Exercise description ->
Each line of the data below should be repeated exactly.

□ □ □ □

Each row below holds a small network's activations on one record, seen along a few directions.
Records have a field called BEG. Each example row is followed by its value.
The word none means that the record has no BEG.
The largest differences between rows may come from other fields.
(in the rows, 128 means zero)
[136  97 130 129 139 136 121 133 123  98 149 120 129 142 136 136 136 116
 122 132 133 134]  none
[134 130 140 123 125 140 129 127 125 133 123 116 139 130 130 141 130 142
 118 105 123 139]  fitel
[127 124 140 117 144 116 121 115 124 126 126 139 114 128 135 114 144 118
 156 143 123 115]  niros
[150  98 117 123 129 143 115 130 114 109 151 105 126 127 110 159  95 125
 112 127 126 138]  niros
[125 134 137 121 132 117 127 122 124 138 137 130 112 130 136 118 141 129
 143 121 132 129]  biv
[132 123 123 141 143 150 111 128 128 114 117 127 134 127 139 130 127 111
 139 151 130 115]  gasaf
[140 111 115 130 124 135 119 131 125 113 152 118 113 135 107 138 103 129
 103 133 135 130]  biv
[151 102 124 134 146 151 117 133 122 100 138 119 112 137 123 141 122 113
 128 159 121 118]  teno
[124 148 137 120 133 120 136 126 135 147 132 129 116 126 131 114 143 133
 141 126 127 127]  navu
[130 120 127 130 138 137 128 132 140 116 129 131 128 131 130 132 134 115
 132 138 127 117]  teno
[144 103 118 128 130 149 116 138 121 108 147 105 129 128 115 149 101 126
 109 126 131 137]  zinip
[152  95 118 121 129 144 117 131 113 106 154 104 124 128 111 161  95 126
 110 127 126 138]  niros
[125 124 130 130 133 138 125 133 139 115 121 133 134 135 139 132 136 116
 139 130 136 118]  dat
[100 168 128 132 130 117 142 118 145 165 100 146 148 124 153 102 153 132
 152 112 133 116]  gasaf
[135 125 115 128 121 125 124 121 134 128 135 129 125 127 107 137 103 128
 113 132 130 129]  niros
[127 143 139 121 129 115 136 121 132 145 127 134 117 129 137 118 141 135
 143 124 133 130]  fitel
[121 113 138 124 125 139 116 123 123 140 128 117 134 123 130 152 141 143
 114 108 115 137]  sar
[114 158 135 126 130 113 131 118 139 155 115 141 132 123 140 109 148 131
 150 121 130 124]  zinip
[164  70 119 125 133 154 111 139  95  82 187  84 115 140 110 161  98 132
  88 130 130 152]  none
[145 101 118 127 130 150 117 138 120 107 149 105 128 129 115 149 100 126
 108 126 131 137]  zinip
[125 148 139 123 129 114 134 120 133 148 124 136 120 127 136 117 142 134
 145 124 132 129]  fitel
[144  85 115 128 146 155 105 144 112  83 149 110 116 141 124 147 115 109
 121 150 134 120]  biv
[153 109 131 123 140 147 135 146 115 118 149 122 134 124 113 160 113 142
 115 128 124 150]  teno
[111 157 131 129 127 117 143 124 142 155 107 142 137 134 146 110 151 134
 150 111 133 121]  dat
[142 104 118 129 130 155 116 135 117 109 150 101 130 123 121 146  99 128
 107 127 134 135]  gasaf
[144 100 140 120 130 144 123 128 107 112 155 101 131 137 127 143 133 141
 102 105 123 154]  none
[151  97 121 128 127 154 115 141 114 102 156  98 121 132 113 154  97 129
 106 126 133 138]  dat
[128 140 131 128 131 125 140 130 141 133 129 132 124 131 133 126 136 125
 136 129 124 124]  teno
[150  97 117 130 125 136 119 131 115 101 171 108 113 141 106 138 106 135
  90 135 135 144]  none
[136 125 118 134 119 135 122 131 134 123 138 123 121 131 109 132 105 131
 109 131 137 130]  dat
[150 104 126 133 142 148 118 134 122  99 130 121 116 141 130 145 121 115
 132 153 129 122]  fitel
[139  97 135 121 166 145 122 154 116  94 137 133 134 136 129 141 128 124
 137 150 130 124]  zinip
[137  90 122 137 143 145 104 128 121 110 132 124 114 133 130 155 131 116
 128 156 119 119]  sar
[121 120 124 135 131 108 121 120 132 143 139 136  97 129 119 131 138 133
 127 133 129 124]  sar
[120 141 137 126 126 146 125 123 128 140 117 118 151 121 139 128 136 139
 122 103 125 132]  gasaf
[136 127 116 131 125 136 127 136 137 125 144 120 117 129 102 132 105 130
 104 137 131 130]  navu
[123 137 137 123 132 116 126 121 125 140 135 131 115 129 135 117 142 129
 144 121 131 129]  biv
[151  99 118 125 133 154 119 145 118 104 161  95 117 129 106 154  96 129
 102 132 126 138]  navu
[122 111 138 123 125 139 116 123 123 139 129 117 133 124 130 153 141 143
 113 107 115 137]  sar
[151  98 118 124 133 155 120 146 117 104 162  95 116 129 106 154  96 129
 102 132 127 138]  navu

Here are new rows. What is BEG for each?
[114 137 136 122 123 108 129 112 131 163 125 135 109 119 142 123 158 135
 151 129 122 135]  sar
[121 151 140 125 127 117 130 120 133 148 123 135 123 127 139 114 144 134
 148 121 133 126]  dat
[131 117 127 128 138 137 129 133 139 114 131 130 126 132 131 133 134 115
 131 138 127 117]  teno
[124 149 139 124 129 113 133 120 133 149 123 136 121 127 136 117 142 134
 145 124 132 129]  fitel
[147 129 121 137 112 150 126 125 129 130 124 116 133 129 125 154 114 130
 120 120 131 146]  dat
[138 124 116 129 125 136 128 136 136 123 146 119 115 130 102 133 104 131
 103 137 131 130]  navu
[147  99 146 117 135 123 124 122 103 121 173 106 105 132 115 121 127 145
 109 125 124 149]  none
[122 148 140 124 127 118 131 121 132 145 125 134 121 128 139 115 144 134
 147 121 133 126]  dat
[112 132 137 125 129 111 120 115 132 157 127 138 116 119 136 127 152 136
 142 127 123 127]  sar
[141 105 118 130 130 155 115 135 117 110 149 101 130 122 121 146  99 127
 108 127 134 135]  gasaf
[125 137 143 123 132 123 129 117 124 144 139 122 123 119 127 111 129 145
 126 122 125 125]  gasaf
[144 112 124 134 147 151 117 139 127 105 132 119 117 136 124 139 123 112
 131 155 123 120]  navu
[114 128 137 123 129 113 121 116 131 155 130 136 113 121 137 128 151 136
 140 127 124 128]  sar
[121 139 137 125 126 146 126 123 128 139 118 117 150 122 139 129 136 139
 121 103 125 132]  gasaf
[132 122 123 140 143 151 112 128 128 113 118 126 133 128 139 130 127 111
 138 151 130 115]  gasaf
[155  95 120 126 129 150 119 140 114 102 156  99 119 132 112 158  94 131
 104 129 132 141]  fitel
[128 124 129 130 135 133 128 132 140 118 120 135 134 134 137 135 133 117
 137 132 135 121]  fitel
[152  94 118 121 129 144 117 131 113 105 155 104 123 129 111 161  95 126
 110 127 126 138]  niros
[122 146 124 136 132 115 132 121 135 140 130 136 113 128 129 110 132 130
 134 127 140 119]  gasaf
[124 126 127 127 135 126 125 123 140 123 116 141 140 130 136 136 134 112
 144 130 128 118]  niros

□ □ □ □

Result ->
Each row below holds a small network's activations on one record, seen along a few directions.
Records have a field called BEG. Each example row is followed by its value.
The word none means that the record has no BEG.
The largest differences between rows may come from other fields.
(in the rows, 128 means zero)
[136  97 130 129 139 136 121 133 123  98 149 120 129 142 136 136 136 116
 122 132 133 134]  none
[134 130 140 123 125 140 129 127 125 133 123 116 139 130 130 141 130 142
 118 105 123 139]  fitel
[127 124 140 117 144 116 121 115 124 126 126 139 114 128 135 114 144 118
 156 143 123 115]  niros
[150  98 117 123 129 143 115 130 114 109 151 105 126 127 110 159  95 125
 112 127 126 138]  niros
[125 134 137 121 132 117 127 122 124 138 137 130 112 130 136 118 141 129
 143 121 132 129]  biv
[132 123 123 141 143 150 111 128 128 114 117 127 134 127 139 130 127 111
 139 151 130 115]  gasaf
[140 111 115 130 124 135 119 131 125 113 152 118 113 135 107 138 103 129
 103 133 135 130]  biv
[151 102 124 134 146 151 117 133 122 100 138 119 112 137 123 141 122 113
 128 159 121 118]  teno
[124 148 137 120 133 120 136 126 135 147 132 129 116 126 131 114 143 133
 141 126 127 127]  navu
[130 120 127 130 138 137 128 132 140 116 129 131 128 131 130 132 134 115
 132 138 127 117]  teno
[144 103 118 128 130 149 116 138 121 108 147 105 129 128 115 149 101 126
 109 126 131 137]  zinip
[152  95 118 121 129 144 117 131 113 106 154 104 124 128 111 161  95 126
 110 127 126 138]  niros
[125 124 130 130 133 138 125 133 139 115 121 133 134 135 139 132 136 116
 139 130 136 118]  dat
[100 168 128 132 130 117 142 118 145 165 100 146 148 124 153 102 153 132
 152 112 133 116]  gasaf
[135 125 115 128 121 125 124 121 134 128 135 129 125 127 107 137 103 128
 113 132 130 129]  niros
[127 143 139 121 129 115 136 121 132 145 127 134 117 129 137 118 141 135
 143 124 133 130]  fitel
[121 113 138 124 125 139 116 123 123 140 128 117 134 123 130 152 141 143
 114 108 115 137]  sar
[114 158 135 126 130 113 131 118 139 155 115 141 132 123 140 109 148 131
 150 121 130 124]  zinip
[164  70 119 125 133 154 111 139  95  82 187  84 115 140 110 161  98 132
  88 130 130 152]  none
[145 101 118 127 130 150 117 138 120 107 149 105 128 129 115 149 100 126
 108 126 131 137]  zinip
[125 148 139 123 129 114 134 120 133 148 124 136 120 127 136 117 142 134
 145 124 132 129]  fitel
[144  85 115 128 146 155 105 144 112  83 149 110 116 141 124 147 115 109
 121 150 134 120]  biv
[153 109 131 123 140 147 135 146 115 118 149 122 134 124 113 160 113 142
 115 128 124 150]  teno
[111 157 131 129 127 117 143 124 142 155 107 142 137 134 146 110 151 134
 150 111 133 121]  dat
[142 104 118 129 130 155 116 135 117 109 150 101 130 123 121 146  99 128
 107 127 134 135]  gasaf
[144 100 140 120 130 144 123 128 107 112 155 101 131 137 127 143 133 141
 102 105 123 154]  none
[151  97 121 128 127 154 115 141 114 102 156  98 121 132 113 154  97 129
 106 126 133 138]  dat
[128 140 131 128 131 125 140 130 141 133 129 132 124 131 133 126 136 125
 136 129 124 124]  teno
[150  97 117 130 125 136 119 131 115 101 171 108 113 141 106 138 106 135
  90 135 135 144]  none
[136 125 118 134 119 135 122 131 134 123 138 123 121 131 109 132 105 131
 109 131 137 130]  dat
[150 104 126 133 142 148 118 134 122  99 130 121 116 141 130 145 121 115
 132 153 129 122]  fitel
[139  97 135 121 166 145 122 154 116  94 137 133 134 136 129 141 128 124
 137 150 130 124]  zinip
[137  90 122 137 143 145 104 128 121 110 132 124 114 133 130 155 131 116
 128 156 119 119]  sar
[121 120 124 135 131 108 121 120 132 143 139 136  97 129 119 131 138 133
 127 133 129 124]  sar
[120 141 137 126 126 146 125 123 128 140 117 118 151 121 139 128 136 139
 122 103 125 132]  gasaf
[136 127 116 131 125 136 127 136 137 125 144 120 117 129 102 132 105 130
 104 137 131 130]  navu
[123 137 137 123 132 116 126 121 125 140 135 131 115 129 135 117 142 129
 144 121 131 129]  biv
[151  99 118 125 133 154 119 145 118 104 161  95 117 129 106 154  96 129
 102 132 126 138]  navu
[122 111 138 123 125 139 116 123 123 139 129 117 133 124 130 153 141 143
 113 107 115 137]  sar
[151  98 118 124 133 155 120 146 117 104 162  95 116 129 106 154  96 129
 102 132 127 138]  navu

Here are new rows. What is BEG for each?
[114 137 136 122 123 108 129 112 131 163 125 135 109 119 142 123 158 135
 151 129 122 135]  sar
[121 151 140 125 127 117 130 120 133 148 123 135 123 127 139 114 144 134
 148 121 133 126]  dat
[131 117 127 128 138 137 129 133 139 114 131 130 126 132 131 133 134 115
 131 138 127 117]  teno
[124 149 139 124 129 113 133 120 133 149 123 136 121 127 136 117 142 134
 145 124 132 129]  fitel
[147 129 121 137 112 150 126 125 129 130 124 116 133 129 125 154 114 130
 120 120 131 146]  dat
[138 124 116 129 125 136 128 136 136 123 146 119 115 130 102 133 104 131
 103 137 131 130]  navu
[147  99 146 117 135 123 124 122 103 121 173 106 105 132 115 121 127 145
 109 125 124 149]  none
[122 148 140 124 127 118 131 121 132 145 125 134 121 128 139 115 144 134
 147 121 133 126]  dat
[112 132 137 125 129 111 120 115 132 157 127 138 116 119 136 127 152 136
 142 127 123 127]  sar
[141 105 118 130 130 155 115 135 117 110 149 101 130 122 121 146  99 127
 108 127 134 135]  gasaf
[125 137 143 123 132 123 129 117 124 144 139 122 123 119 127 111 129 145
 126 122 125 125]  gasaf
[144 112 124 134 147 151 117 139 127 105 132 119 117 136 124 139 123 112
 131 155 123 120]  navu
[114 128 137 123 129 113 121 116 131 155 130 136 113 121 137 128 151 136
 140 127 124 128]  sar
[121 139 137 125 126 146 126 123 128 139 118 117 150 122 139 129 136 139
 121 103 125 132]  gasaf
[132 122 123 140 143 151 112 128 128 113 118 126 133 128 139 130 127 111
 138 151 130 115]  gasaf
[155  95 120 126 129 150 119 140 114 102 156  99 119 132 112 158  94 131
 104 129 132 141]  fitel
[128 124 129 130 135 133 128 132 140 118 120 135 134 134 137 135 133 117
 137 132 135 121]  fitel
[152  94 118 121 129 144 117 131 113 105 155 104 123 129 111 161  95 126
 110 127 126 138]  niros
[122 146 124 136 132 115 132 121 135 140 130 136 113 128 129 110 132 130
 134 127 140 119]  gasaf
[124 126 127 127 135 126 125 123 140 123 116 141 140 130 136 136 134 112
 144 130 128 118]  niros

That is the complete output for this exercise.